*** Opening MATERIAL FOR THE TASK ***

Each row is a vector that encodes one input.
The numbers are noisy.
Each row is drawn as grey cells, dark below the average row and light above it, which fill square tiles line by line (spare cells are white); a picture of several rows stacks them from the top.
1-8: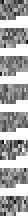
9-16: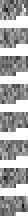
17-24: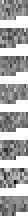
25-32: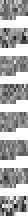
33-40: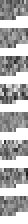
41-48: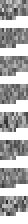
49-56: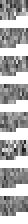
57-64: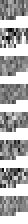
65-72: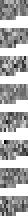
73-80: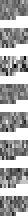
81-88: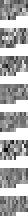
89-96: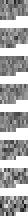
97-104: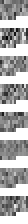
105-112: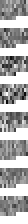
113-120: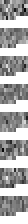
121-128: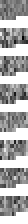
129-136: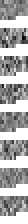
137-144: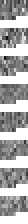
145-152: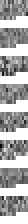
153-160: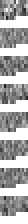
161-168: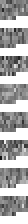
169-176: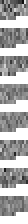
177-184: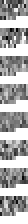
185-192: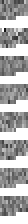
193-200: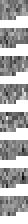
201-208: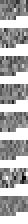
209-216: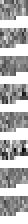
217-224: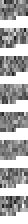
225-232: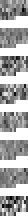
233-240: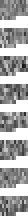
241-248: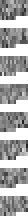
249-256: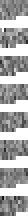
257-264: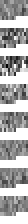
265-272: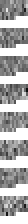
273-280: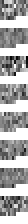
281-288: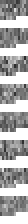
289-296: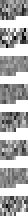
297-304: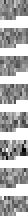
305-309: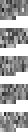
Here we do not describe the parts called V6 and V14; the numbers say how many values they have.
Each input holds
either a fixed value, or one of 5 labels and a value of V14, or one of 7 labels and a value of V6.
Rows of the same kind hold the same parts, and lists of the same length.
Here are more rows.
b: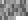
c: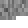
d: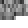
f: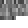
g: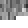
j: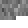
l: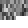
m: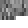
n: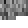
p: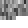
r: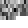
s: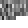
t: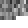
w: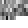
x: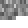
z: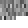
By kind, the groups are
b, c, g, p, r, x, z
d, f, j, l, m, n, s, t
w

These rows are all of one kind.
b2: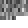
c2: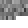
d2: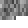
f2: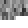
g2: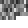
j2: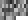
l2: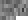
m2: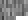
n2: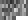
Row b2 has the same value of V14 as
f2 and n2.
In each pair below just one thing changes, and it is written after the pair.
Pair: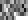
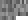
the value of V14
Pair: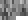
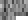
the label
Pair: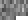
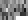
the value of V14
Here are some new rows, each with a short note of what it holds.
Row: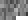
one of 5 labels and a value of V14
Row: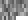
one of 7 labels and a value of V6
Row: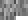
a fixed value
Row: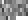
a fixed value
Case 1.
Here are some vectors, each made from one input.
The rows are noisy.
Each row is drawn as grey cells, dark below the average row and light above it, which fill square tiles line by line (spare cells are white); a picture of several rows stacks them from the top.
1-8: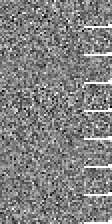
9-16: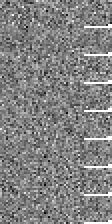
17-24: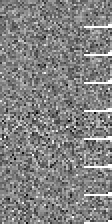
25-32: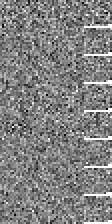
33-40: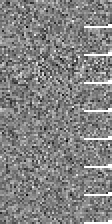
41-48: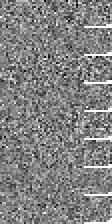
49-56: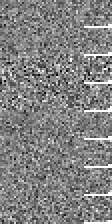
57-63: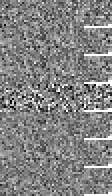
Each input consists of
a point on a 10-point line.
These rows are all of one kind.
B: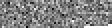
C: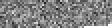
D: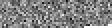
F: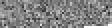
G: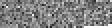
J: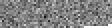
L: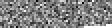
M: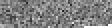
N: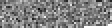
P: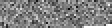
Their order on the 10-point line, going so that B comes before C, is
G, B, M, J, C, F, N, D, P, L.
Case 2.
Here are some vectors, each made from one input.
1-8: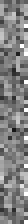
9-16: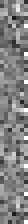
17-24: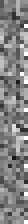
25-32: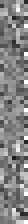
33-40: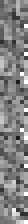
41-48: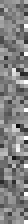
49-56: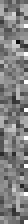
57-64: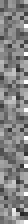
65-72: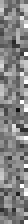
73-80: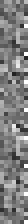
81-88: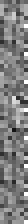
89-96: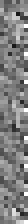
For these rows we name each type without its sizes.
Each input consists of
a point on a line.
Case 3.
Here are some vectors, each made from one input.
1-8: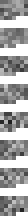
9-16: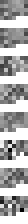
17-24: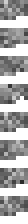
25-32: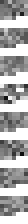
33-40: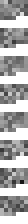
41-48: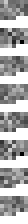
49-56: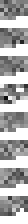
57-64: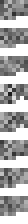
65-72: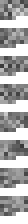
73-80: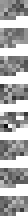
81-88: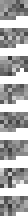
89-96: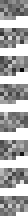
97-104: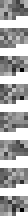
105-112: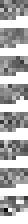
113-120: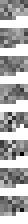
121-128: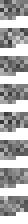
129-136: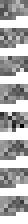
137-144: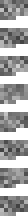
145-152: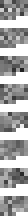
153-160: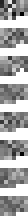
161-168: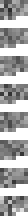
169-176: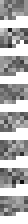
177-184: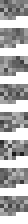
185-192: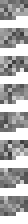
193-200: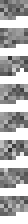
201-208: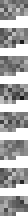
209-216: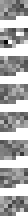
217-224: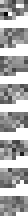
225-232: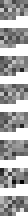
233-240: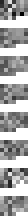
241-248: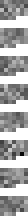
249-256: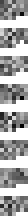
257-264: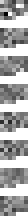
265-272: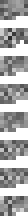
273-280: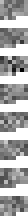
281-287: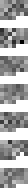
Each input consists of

*** Closing MATERIAL FOR THE TASK ***

◆ DIRECTIONS ◆
Restate the records above exactly, less any pictures.

◆ ANSWER SPACE ◆
Each row is a vector that encodes one input.
The numbers are noisy.
Each row is drawn as grey cells, dark below the average row and light above it, which fill square tiles line by line (spare cells are white); a picture of several rows stacks them from the top.
1-8:
9-16:
17-24:
25-32:
33-40:
41-48:
49-56:
57-64:
65-72:
73-80:
81-88:
89-96:
97-104:
105-112:
113-120:
121-128:
129-136:
137-144:
145-152:
153-160:
161-168:
169-176:
177-184:
185-192:
193-200:
201-208:
209-216:
217-224:
225-232:
233-240:
241-248:
249-256:
257-264:
265-272:
273-280:
281-288:
289-296:
297-304:
305-309:
Here we do not describe the parts called V6 and V14; the numbers say how many values they have.
Each input holds
either a fixed value, or one of 5 labels and a value of V14, or one of 7 labels and a value of V6.
Rows of the same kind hold the same parts, and lists of the same length.
Here are more rows.
b:
c:
d:
f:
g:
j:
l:
m:
n:
p:
r:
s:
t:
w:
x:
z:
By kind, the groups are
b, c, g, p, r, x, z
d, f, j, l, m, n, s, t
w

These rows are all of one kind.
b2:
c2:
d2:
f2:
g2:
j2:
l2:
m2:
n2:
Row b2 has the same value of V14 as
f2 and n2.
In each pair below just one thing changes, and it is written after the pair.
Pair:
the value of V14
Pair:
the label
Pair:
the value of V14
Here are some new rows, each with a short note of what it holds.
Row:
one of 5 labels and a value of V14
Row:
one of 7 labels and a value of V6
Row:
a fixed value
Row:
a fixed value
Case 1.
Here are some vectors, each made from one input.
The rows are noisy.
Each row is drawn as grey cells, dark below the average row and light above it, which fill square tiles line by line (spare cells are white); a picture of several rows stacks them from the top.
1-8:
9-16:
17-24:
25-32:
33-40:
41-48:
49-56:
57-63:
Each input consists of
a point on a 10-point line.
These rows are all of one kind.
B:
C:
D:
F:
G:
J:
L:
M:
N:
P:
Their order on the 10-point line, going so that B comes before C, is
G, B, M, J, C, F, N, D, P, L.
Case 2.
Here are some vectors, each made from one input.
1-8:
9-16:
17-24:
25-32:
33-40:
41-48:
49-56:
57-64:
65-72:
73-80:
81-88:
89-96:
For these rows we name each type without its sizes.
Each input consists of
a point on a line.
Case 3.
Here are some vectors, each made from one input.
1-8:
9-16:
17-24:
25-32:
33-40:
41-48:
49-56:
57-64:
65-72:
73-80:
81-88:
89-96:
97-104:
105-112:
113-120:
121-128:
129-136:
137-144:
145-152:
153-160:
161-168:
169-176:
177-184:
185-192:
193-200:
201-208:
209-216:
217-224:
225-232:
233-240:
241-248:
249-256:
257-264:
265-272:
273-280:
281-287:
Each input consists of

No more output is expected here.